Work order :: Print the first line of the data below and every one after it, through the line containing "codes = np.array(rows[::2]) - 128.0", exactly as written.

Material provided ::
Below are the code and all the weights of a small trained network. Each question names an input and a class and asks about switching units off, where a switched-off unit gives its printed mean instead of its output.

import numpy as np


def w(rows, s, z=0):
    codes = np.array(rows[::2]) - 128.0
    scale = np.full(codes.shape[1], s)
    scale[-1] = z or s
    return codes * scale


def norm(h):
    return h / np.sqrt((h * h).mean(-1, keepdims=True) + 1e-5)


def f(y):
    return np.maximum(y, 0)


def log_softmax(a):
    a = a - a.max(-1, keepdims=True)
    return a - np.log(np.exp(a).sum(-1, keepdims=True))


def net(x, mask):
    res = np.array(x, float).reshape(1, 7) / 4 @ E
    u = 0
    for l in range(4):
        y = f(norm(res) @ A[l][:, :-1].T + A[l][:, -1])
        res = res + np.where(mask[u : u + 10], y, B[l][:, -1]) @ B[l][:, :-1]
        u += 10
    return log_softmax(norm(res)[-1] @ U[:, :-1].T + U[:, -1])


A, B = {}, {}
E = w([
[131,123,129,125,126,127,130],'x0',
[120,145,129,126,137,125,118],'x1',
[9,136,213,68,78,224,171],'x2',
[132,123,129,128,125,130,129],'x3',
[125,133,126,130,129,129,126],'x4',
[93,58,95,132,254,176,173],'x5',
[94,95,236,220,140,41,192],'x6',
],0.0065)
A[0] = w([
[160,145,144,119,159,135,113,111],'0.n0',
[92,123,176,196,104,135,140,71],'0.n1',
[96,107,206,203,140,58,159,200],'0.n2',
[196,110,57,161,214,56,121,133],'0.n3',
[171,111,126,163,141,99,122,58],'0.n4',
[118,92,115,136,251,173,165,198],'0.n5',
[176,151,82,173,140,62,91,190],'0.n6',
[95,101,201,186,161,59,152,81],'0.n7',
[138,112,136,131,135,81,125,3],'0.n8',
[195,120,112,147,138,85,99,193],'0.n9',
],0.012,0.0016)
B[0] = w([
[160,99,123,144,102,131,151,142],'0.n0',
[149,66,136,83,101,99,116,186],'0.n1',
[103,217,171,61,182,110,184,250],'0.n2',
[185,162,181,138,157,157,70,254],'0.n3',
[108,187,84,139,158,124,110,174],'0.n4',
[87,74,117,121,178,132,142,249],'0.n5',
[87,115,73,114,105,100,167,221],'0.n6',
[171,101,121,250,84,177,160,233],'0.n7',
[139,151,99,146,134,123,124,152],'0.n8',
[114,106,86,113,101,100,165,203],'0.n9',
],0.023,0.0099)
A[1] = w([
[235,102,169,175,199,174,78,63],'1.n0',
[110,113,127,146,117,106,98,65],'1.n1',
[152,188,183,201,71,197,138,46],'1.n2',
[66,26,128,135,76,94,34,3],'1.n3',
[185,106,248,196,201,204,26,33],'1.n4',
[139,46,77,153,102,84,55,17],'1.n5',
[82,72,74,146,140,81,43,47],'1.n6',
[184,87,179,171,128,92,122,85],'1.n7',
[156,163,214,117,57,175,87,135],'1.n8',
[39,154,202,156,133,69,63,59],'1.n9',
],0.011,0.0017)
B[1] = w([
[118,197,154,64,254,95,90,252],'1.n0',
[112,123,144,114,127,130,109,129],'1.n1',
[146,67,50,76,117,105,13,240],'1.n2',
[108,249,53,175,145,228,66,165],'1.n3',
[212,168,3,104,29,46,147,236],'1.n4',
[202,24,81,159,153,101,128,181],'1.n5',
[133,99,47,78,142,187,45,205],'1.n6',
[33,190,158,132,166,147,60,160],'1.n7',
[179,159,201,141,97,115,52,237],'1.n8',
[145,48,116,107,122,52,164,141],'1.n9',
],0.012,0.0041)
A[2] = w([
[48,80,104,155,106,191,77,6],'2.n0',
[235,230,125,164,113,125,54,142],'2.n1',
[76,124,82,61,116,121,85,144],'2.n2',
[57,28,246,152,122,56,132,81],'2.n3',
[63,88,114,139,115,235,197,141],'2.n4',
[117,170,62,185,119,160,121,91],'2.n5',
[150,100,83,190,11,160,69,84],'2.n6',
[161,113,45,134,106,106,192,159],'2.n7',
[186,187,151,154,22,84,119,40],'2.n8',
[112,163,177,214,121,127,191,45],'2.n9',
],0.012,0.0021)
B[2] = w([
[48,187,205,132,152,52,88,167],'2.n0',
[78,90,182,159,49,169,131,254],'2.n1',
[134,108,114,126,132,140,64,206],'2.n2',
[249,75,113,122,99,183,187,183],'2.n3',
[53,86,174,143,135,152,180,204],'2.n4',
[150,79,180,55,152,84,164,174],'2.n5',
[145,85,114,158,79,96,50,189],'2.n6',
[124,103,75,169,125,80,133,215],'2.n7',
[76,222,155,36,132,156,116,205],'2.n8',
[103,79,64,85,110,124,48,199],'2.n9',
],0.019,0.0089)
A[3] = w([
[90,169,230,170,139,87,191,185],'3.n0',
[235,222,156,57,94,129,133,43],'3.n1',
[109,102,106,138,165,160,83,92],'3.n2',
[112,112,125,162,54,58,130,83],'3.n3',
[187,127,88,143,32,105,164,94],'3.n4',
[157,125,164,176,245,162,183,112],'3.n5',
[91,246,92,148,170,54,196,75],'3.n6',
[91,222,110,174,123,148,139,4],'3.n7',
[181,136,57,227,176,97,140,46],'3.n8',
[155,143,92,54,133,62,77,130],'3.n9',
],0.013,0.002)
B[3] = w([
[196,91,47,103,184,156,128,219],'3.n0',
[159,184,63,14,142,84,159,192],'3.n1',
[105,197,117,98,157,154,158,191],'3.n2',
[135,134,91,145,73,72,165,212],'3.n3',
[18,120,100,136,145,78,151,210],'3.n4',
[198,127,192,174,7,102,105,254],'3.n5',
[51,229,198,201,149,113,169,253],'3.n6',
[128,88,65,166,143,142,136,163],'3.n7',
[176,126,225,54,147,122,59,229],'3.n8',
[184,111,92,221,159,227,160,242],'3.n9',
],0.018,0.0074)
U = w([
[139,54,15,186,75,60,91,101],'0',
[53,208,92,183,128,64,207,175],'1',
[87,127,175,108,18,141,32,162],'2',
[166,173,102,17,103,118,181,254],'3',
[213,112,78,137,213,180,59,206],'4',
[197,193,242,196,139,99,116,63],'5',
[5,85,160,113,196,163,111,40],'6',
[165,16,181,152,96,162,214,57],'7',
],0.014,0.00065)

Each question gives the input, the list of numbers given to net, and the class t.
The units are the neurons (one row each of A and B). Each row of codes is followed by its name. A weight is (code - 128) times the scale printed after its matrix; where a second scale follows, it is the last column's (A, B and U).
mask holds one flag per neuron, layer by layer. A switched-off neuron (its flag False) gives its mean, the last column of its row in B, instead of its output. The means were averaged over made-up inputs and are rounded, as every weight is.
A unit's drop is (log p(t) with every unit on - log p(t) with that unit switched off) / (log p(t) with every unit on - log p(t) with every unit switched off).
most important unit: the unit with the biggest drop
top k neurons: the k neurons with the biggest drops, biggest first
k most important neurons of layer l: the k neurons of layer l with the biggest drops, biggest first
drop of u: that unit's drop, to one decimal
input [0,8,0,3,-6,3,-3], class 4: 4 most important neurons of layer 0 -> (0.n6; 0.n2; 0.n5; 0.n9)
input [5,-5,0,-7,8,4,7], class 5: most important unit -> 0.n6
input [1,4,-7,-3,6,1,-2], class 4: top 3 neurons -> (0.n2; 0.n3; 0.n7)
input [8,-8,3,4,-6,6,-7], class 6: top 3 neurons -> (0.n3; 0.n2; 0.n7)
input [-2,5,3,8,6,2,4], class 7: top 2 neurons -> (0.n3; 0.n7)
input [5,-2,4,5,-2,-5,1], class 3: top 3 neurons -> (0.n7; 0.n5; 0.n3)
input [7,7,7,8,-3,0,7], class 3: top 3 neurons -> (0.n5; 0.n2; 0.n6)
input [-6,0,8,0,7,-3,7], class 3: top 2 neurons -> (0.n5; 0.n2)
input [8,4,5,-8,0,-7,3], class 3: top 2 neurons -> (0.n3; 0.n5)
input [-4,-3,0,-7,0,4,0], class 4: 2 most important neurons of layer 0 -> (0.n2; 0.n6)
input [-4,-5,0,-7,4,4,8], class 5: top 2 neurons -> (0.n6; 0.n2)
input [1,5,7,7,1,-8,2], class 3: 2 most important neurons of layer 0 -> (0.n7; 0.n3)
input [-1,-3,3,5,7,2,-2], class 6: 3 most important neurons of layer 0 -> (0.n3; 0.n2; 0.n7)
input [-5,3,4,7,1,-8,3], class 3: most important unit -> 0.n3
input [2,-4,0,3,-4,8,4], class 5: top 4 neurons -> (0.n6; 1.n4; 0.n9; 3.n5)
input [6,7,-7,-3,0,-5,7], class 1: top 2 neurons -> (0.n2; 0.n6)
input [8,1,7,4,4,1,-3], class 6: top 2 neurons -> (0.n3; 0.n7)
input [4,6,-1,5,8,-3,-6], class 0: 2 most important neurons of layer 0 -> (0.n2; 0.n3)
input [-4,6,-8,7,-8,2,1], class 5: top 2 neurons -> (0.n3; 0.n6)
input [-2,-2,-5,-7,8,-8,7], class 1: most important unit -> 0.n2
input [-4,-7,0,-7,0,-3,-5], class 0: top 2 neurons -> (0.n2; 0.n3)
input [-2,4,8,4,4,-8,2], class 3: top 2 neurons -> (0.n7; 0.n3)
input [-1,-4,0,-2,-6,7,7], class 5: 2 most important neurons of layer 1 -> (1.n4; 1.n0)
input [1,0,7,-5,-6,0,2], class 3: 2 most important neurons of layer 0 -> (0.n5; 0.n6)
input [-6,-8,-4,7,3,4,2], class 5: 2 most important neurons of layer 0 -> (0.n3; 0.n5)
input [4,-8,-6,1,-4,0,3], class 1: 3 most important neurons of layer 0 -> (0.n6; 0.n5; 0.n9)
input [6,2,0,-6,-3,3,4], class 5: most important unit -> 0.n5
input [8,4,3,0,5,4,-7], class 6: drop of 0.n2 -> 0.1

Task answer ::
Below are the code and all the weights of a small trained network. Each question names an input and a class and asks about switching units off, where a switched-off unit gives its printed mean instead of its output.

import numpy as np


def w(rows, s, z=0):
    codes = np.array(rows[::2]) - 128.0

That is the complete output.